Given records:
────────
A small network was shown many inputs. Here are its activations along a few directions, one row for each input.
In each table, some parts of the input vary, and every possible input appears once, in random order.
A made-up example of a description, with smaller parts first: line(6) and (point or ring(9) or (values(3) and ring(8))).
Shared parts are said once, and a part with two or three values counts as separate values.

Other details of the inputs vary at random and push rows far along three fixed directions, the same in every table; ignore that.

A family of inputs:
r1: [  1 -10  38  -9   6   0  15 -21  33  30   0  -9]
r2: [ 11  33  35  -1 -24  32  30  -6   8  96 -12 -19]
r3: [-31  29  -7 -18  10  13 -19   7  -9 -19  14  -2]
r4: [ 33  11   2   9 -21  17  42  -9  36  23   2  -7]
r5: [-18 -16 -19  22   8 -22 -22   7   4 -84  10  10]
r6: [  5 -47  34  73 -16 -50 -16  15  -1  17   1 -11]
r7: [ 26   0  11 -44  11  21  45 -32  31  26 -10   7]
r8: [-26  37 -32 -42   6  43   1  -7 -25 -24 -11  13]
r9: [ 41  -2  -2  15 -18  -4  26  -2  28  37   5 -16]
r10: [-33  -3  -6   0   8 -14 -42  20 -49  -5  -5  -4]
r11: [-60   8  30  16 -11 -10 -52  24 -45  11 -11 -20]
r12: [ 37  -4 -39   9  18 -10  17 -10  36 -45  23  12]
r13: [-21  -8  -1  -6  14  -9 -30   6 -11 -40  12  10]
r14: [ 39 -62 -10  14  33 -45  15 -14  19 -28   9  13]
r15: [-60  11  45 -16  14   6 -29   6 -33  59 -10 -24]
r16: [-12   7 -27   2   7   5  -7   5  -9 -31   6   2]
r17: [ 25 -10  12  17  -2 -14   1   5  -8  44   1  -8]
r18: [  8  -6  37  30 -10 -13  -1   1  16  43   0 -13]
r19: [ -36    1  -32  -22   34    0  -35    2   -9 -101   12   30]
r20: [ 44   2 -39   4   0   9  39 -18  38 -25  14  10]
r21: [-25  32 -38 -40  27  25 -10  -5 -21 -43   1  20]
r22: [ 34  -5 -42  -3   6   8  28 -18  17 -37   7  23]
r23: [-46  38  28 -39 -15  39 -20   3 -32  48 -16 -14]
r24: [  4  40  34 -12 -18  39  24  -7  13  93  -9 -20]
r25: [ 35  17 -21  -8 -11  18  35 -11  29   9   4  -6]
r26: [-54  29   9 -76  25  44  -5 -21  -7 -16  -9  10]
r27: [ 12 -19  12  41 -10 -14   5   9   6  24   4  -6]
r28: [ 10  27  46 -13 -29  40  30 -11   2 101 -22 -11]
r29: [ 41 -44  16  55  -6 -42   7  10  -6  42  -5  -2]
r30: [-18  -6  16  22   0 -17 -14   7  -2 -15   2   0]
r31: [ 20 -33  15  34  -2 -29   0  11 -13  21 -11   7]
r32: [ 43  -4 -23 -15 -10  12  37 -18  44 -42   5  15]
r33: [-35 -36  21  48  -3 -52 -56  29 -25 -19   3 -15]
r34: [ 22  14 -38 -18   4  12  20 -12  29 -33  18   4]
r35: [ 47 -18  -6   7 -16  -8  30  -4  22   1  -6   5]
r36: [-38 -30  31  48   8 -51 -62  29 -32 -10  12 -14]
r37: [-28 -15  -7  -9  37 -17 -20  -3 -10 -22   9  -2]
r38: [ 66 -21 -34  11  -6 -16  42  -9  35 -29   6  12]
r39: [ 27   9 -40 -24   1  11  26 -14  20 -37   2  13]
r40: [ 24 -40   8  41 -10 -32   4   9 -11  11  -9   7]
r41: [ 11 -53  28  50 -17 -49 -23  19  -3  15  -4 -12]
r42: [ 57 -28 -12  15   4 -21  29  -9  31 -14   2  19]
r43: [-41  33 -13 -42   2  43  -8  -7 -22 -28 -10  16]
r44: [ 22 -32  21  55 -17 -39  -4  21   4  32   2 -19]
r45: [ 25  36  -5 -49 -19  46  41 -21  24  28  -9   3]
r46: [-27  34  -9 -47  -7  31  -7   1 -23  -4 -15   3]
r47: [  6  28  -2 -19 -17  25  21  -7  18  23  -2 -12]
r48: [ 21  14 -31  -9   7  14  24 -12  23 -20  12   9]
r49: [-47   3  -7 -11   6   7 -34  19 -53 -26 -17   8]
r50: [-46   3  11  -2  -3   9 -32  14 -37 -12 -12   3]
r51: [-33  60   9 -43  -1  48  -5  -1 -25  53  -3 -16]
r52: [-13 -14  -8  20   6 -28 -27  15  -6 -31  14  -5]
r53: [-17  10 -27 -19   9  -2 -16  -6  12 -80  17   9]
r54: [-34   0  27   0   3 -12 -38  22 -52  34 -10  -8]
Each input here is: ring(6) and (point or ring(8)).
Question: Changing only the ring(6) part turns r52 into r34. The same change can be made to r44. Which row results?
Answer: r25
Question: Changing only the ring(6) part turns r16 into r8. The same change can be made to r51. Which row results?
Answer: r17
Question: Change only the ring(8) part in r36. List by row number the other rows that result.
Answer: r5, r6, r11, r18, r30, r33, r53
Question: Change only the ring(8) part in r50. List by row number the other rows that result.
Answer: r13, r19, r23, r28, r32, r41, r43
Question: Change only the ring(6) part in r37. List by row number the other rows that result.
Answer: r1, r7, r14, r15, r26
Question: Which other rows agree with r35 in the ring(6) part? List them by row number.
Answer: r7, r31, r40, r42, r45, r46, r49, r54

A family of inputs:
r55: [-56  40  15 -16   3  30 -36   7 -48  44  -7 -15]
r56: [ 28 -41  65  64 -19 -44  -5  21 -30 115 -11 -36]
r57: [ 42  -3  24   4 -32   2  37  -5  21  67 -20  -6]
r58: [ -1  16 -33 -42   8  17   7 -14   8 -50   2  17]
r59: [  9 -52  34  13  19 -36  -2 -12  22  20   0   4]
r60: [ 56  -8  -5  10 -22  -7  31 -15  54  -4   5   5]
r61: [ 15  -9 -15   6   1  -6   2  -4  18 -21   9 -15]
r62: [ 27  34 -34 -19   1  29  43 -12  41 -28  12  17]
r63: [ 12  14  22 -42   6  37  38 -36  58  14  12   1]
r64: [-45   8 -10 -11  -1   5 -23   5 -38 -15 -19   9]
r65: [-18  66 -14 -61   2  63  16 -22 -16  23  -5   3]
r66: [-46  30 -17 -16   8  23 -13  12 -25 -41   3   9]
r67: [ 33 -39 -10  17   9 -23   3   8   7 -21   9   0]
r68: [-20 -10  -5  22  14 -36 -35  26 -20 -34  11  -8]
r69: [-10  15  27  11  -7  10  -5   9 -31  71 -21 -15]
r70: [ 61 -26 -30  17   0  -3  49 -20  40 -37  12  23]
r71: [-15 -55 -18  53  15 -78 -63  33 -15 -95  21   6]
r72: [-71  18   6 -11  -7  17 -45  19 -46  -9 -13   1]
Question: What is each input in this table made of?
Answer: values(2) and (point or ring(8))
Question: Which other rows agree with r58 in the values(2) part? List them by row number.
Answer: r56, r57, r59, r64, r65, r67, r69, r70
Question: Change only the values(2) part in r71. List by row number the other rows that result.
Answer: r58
────────
Task item: Throughout the records above, find the lines in which the word "once" appears and return them.

Exercise output:
In each table, some parts of the input vary, and every possible input appears once, in random order.
Shared parts are said once, and a part with two or three values counts as separate values.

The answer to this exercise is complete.